Exercise directions
Print out the data precisely as it appears here, with no pictures.

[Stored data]
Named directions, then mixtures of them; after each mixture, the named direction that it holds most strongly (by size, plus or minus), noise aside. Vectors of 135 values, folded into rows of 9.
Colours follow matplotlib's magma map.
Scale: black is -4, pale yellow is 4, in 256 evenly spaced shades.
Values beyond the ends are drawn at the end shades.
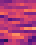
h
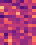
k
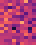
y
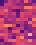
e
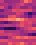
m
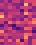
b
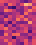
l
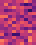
l
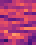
h
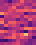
h
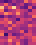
k
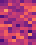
e
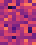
l
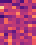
k
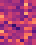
b
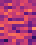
h
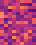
l
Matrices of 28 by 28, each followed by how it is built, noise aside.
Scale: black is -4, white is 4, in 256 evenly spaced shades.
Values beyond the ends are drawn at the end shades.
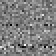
uneven rows
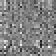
low rank
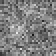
smooth
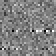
uneven rows
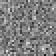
noise
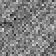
Hankel
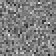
noise
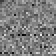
uneven rows
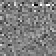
uneven rows
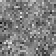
smooth
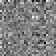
low rank
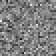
noise
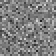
noise
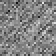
Hankel
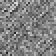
Hankel
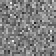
noise
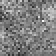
smooth
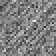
Hankel
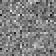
low rank
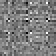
low rank

Task output
Named directions, then mixtures of them; after each mixture, the named direction that it holds most strongly (by size, plus or minus), noise aside. Vectors of 135 values, folded into rows of 9.
Colours follow matplotlib's magma map.
Scale: black is -4, pale yellow is 4, in 256 evenly spaced shades.
Values beyond the ends are drawn at the end shades.
h
k
y
e
m
b
l
l
h
h
k
e
l
k
b
h
l
Matrices of 28 by 28, each followed by how it is built, noise aside.
Scale: black is -4, white is 4, in 256 evenly spaced shades.
Values beyond the ends are drawn at the end shades.
uneven rows
low rank
smooth
uneven rows
noise
Hankel
noise
uneven rows
uneven rows
smooth
low rank
noise
noise
Hankel
Hankel
noise
smooth
Hankel
low rank
low rank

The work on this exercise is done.